# Task directions
Search the entries for the word "point". Copy every line where it turns up.

# Records
|---|

A landscape with many valleys, sampled at points; each row gives a point and its height.
A ball rolls from a point to the lowest of its 2 nearest points, and stops where none of them is lower. Distance is the straight distance between rows; heights are no part of it.
Z_59: [  5   2   7  20  16   9 -16 -19   0 -24  10 -16  11  -5  -7 -23 -17  16
   6   5   1   3  -8 -10  10  20]  h=15.1
Z_54: [ 14  10   8   4   3   0  -7  10  -3   0   4   8   0  -4 -12  15   1  -4
 -11  16  -4   9  13  -9  -4  -6]  h=68.0
Z_461: [ 11   7  -6 -15   5 -21 -10   1  -2   4 -10  25  18 -13   9   1  20   1
   2  -9 -10  -3 -12  -5  16  -8]  h=25.0
Z_440: [-16 -10   4   3  -9  11 -26  -9  -2  -5   7   4  -4   0  -1  26 -11   1
  -6   4  11   3   3  -6   3  17]  h=38.4
Z_71: [  7   8   9  -1   0  -4  10  24  -9  20 -12  15  16   7  11  -7   8   0
   0  21 -12 -18  -2  21  -1  -4]  h=37.7
Z_747: [-13  -5  11  -5  -3  -9  23   7 -17  -7 -17  -7  14  -5   8 -10   1   4
  -1 -18   0  -3  -3  16  -6  22]  h=41.1
Z_90: [ -7  -5 -10   2 -13  -1  20   3   2  -1  18   2  -2   1 -22 -12  -4   2
  -7  -1  18   5   6 -19 -16   6]  h=17.0
Z_10: [-18 -10   9  12  -8  -9  19  15  -5  20  -6   7  10 -23  14  -6  13   4
 -19  11  -5   3  11 -13  -5  14]  h=27.1
Z_470: [  5 -13  22   0   2 -32  16  -3 -20  -8 -13 -15   4  11  -2  10   8  -8
   2  -4  -4  -6   6  -3   4  -7]  h=48.3
Z_167: [ -8  -4   6  -4 -12  -3   7  -7 -15  -1  11 -18  -3   4  17 -27  -2   5
 -15 -15  24   6   2   4 -18  13]  h=52.5
Z_9: [ 10   3  -6  -8  -6  20  -8  -7 -16 -10  13  14  12   5 -12 -10   2   8
  -7   6 -27   8 -20 -14  10   6]  h=45.7
Z_13: [ -1  19  12  28  -8  10  -2 -22  25   1   0   8   7 -20 -13  19   7 -15
   0   4 -17  12  19 -16   3  -8]  h=31.6
Z_936: [ 24  14 -16  -3 -14  18 -17   0  -3  13  -9  -1  -5  22  10   1 -18   0
   8   9  14 -13   7 -13  -5   9]  h=83.8
Z_110: [  3   0  -9  13  -1  -7  20   4  -8  19   4   6  14  10  -3 -20  -5  -3
  48 -20  14  -3 -17  11   7   1]  h=38.5
Z_316: [ -1  -6 -14 -15   4   7  22   5  -9 -13 -13   7 -15  15 -22   4  -2  11
  -4 -13  27   5  20  19  -8  19]  h=71.9
Z_246: [-19  26   7  -4   2  -3 -13  -4   7  -9  15   1   2 -25  25  17  -5  -2
 -23  -1  -5  12  18  -3 -10 -26]  h=48.1
Z_503: [ 16  -2   9 -14 -10  -1   6 -25   2 -15  -1   1   2   8  26  -6  -7 -14
   5  -3 -12 -32  11   9  -2  12]  h=63.4
Z_566: [  9  -2   5  -4   1 -17 -19 -11   8 -13  33  23  -7  -7 -18   5 -12   2
  -4  18  13 -18  -2 -13  17  -1]  h=54.5
Z_115: [ 11  -1  -7 -15  20  -7   0 -23   1 -17   3 -15  -1  11   0  17  -4 -18
   1   4 -11   0  17   3  15 -26]  h=61.8
Z_847: [  9  -4  28  15  11  -3 -11   0  13   3 -21   5  24 -15 -12  -3   2  -2
 -12  13  -1  -3 -12   3  21   9]  h=69.4
Z_982: [ 12  -2  20  -9  -2  10  -9  -9 -11  10  14  16   0  -3   7   3  12   8
  -2   5 -12  10  15   9 -11  25]  h=66.0
Z_915: [ 18  -4  -4  14   2 -16  -2  -4 -19  10  16  -5  -8   1   1 -13  10   3
  21 -11   4  12  -2  -4 -16  17]  h=33.7
Z_149: [ 15   8 -19 -15   0   5  -5 -11  -7 -10  15  -3 -11  20   9 -13   2   2
   6   3 -17 -12 -18 -11   5 -14]  h=56.2
Z_664: [ -1   3 -12 -14 -10   5   3  -6  -5  20   5  -4  14   1  -3 -12  12   2
 -13 -19  13  22  27   5 -10   8]  h=73.4
Z_577: [  2 -18  14   2 -12  15   8  11  11  22   3  12 -10   4  -2  -6  -6  -1
  -1  11 -17  -5  -9   1  16  -9]  h=24.4
Z_870: [-12 -12  13 -11  -1 -18  30   8  -9  -8 -28 -10   0   1   1  13  15   1
  -5 -13   3   0   7   4 -10   3]  h=44.9
Z_562: [ -7 -10 -22  -8   8  15  28  10  -1  -3 -21  17 -14  17  -7 -10   3  19
  10   2  26  -2  12  13   3  -2]  h=68.1
Z_644: [  0 -12  -6   5   2 -27  11  11 -10  -7   8  -9 -13 -10 -16   3   4   8
  11 -19  -2   4  23  -5 -10  -4]  h=38.8
Z_230: [ -6   4   6   4   0  10  24  15   7   0 -35 -15  17   1   7 -16   1  -4
 -13  11  -5 -20  -2   7   1  -2]  h=29.7
Z_168: [ 11   0   8  -1   8  19  -8   0 -11 -16  -6  14   4  -9   8 -11   4  13
  12   7 -13  -5 -31  -3  13   8]  h=49.2
Z_760: [-28  31  -1  12 -10   5 -10 -11 -10  -7   4   1  -4  -3  18  26 -18  -5
 -17   5  -5  12  17  -1  -1 -23]  h=44.3
Z_511: [ -4  28   4  14 -15  17   1 -26   9 -17   8   6 -10  -6 -15  14   2   0
   5  -6 -22  12  27  -5  -4 -17]  h=36.5
Z_951: [ -9   4   1  26  -2  -2   7   0 -13   2   8 -12 -21  20 -10  12  -6 -12
  -9  10  13   6  18  -4  -2  14]  h=44.2
Z_200: [ -4  -8 -16 -14   4   2  -7  -4  16   7  22   4 -11 -13  18   9   9  -7
   9  -5  -9  14  -1  -2  -5 -37]  h=47.6
Z_422: [ -6  -3 -13  21   1  -5 -16  12  17  -8   6   7   3 -29   3   8  -3  -7
  -2  10 -15 -13   3 -13   3   5]  h=30.0
Z_64: [ 14   7   7  -9  -5  10  -4   2  -3   4  -9   4  14   5  -4  -9  10  -8
  -4  -8  -1   6 -17  14  -1  -1]  h=77.7
Z_706: [-15   7   3  15   0  38   1   6   0   5  -5  -2  -8 -13   8   2   3  22
  -6   2  -1  14  38   0   1   1]  h=27.2
Z_518: [ 24  29  -1 -21  18 -16 -15   0 -15  -1   1  13 -10  20  -2   1  15  10
  -2  -6  -7   7 -17  12   4 -14]  h=73.0
Z_243: [ -3  -6   6  19   3  -4  -9   7  -7  -2  -5 -14 -15   1  -4  11   1   5
   3  -9   3  12 -17 -22  -2   3]  h=56.6
Z_336: [ 21   8 -18 -19   2   5   4  -1  -2   2  11   0 -17   8  22  -6 -11 -14
  13   5  -8  -3  -4  -3   6 -34]  h=53.6
Z_674: [ -1  -4   0   3   3  10  17  11   4   8 -19  -4  24  -8 -20 -11  -2  -3
   9  -3   3  14 -19   8   4   8]  h=75.1
Z_649: [ 21  30   1  -9   9   3  -8   9   2   4  -9  11   4   8  16   3  13  -5
   5  -4  -1  -3 -23  15 -10  -9]  h=75.8
Z_800: [-34  -5 -13  -4  -9   2  22  15   6  12  -6  10  -4  -4  11   4   6  23
 -17   4   5  -2  26 -16  -8  -6]  h=43.0
Z_650: [-13  -3 -14  15 -12  -2 -15 -16   3   1  31 -16 -15  12  -7   2  -6 -23
  -2  -6  16   8  -7  -8  -5  -3]  h=54.2
Z_487: [-15  -2  -1  12  -3  34 -24  -5   5   6   2  -4   0  -6  -2   3  -7  21
   2  -5   5  16  13  -2   4  12]  h=33.4
Z_228: [-17   0 -14  11 -13   6   1   5  16  19  13  -6  10   8 -28  -6  -3  -8
 -18   6  12  11 -13 -10 -10  11]  h=22.6
Z_808: [  1  -2 -16   5  -8  19  -6  -8   2  20   8 -14   6  -3   6 -13   8   5
   1 -18  -5  21  27  -5   5 -16]  h=76.0
Z_303: [ -2  15  -8  11   8  -5 -17  -5  13  -8  22 -20 -33  14   0   9 -11 -18
  -8  -5   0   6  -8   0  -8 -16]  h=57.2
Z_672: [  2  -5  15   5 -12  -1  -8 -13  -9   4  11  -9   0  -4   3   0  -2   0
  -5 -12  29  17   4 -18 -11  19]  h=49.1
Z_507: [ 13   7 -10  -2 -18  19  -4   5  -7  17  -5   1   2  28   5 -20 -16   5
  13  -1   7 -20  -9   3  13  -5]  h=81.9
Z_764: [ 18   7  -6   4  -1 -26  -3  -1 -10   5   9 -15  -1  14  14 -15   4  -2
   3  -7   0 -11   2  -6 -26   4]  h=29.5
Z_433: [ -2 -10 -12   0 -12  11  -9 -13 -15  -3  19   3 -10  -9  13   0   2  -7
   6 -21 -13  16   3  -4  -2  18]  h=43.4
Z_459: [ -4 -14  25   7   3  18   8   3   1  11  10  15  -7 -18  -6   4  11   1
  -4  16   1  14  10  18  -9  24]  h=68.8
Z_582: [ 14  -6 -17  -4  -5  11  -8  17   5  -5 -11   4  -7   4 -18  10 -20  -9
  18   0  21 -17   1  13  12  -1]  h=51.4
Z_815: [ 26  11  -8  -2   2  17  19  12 -16 -10 -11  -6  -9  -3   3  -5   9  -6
   8   2  15  12   6 -12 -15 -10]  h=24.9
Z_235: [-17   4 -16   1 -16  -1  -6   4  20  27   4  -8  18  11  -7   6   4 -12
 -19  10  -9   2  -1  -6  -8  -4]  h=27.0
Z_639: [  3  13   3 -21   7  -8  -3   3   9 -29  -1   2   2 -16  10  -5   0   3
 -15   6 -12 -20   0 -12   4 -25]  h=60.3
Z_471: [  7  -9   8   8  16  -6   2  -8  18  -5   3 -10  10 -18 -16 -17  -5  14
  29  -6  -7  12 -14  -7   3  -3]  h=24.8
Z_414: [  6   3  -1 -29   4  12  -8 -35  14 -22   6   4  18  -1 -10  -8   5  -5
  -5   5   1 -11 -13   1  21   0]  h=62.0
Z_584: [  4   9 -23 -15  -6 -10  -1  14  21  16  -7  -8  15  18  -5   6  -2   4
  -5   6 -15 -18   2   0 -20  -8]  h=31.4
Z_780: [ 13   2  13  -2   5  -5   3   7  -8  -5 -12 -13  -7   4  25 -10  -2 -21
 -12   2  -5  -3 -14   4  16 -26]  h=52.7
Z_293: [-21 -18  -7  -1   7 -11  -3  -2 -14  -1 -14 -10  14   9  -1   9  -6  23
  33 -10  28  -5  -5  11   1   7]  h=32.8
Z_164: [-12  -1   8  12  -3  18  24  11   8  14 -21  -7  14   1  11 -34  -5  16
  -2   9   4 -15  -5  16   5  11]  h=22.1
Z_757: [ 19 -11 -11 -10   2  10   0  -1   8  -6  -8  -4  -6  -3 -17  -3  -5  -4
  27 -20  19   1  14  18   8  -9]  h=55.3
Z_813: [ -8 -15   3  -9  -7  -5 -15  -6  -2  20   6  10  21   4 -10   1  -6  17
  11  -1  14   3  -2   9   0  15]  h=59.5
Z_763: [-13  12  -5  41   3   2 -22   1  11  -6   4   4  -4  -9   1  19  -9  -5
  -3  25  -5  -5  11 -13  10  -7]  h=23.9
Z_938: [ -4   2 -13  -3   0   9  20  18 -11  19 -18  23 -18   7  25  -8  14   5
 -14  -3  28  16   0  -6  -3   5]  h=66.6
Z_371: [ -8 -10   9  -8  -6  20   0  15   2  20  -3  12   1  -4  15  -3   8   6
   4  20  13   6 -22   9  -5 -19]  h=33.1
Z_259: [-18   6  10  12  -7   9  11 -12   8   4   1   6   8 -14  -2  30  12 -18
  -7  16 -11  12  22  -2  -6  -5]  h=26.7
Z_990: [  4  -4 -19  -3   3 -15 -11   6  11 -14   1   2   7 -18  20   7  -8 -27
  -7  13 -13 -20   5   0  10  -9]  h=35.2
Z_620: [  4   8   7  -2 -13  -8   9  -8  -9  15  11  -2   3  12  18 -25   4  -5
  12 -14  34  -8   1  19 -10   2]  h=56.4
Z_420: [ 16   1 -20  -1  -1  13 -32 -16  10  11  -2  -6  -6  12  22  10  -9  -6
   8   0  11   3  10  -9   5  13]  h=85.7
Z_733: [ -2  -6  15   5   5 -17 -16   7  19 -14 -17 -10  -6 -17  -9   6  -8   3
   2 -19  14  -7 -15   9  -3   5]  h=19.3
Z_561: [ 15  -7   2  20  11 -15  -5  17 -29  -3  -9   1  -9  -1  -4   1   8   3
  14  -2   1   9 -28  -9   9  -4]  h=53.9
Z_869: [  0  10   2  -3  -8   5  24  -8 -18   8   1  11   3  19   8 -19  -1   7
  15 -19  34   0  -5   9 -13  32]  h=60.2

|---|

# Task result
A landscape with many valleys, sampled at points; each row gives a point and its height.
A ball rolls from a point to the lowest of its 2 nearest points, and stops where none of them is lower. Distance is the straight distance between rows; heights are no part of it.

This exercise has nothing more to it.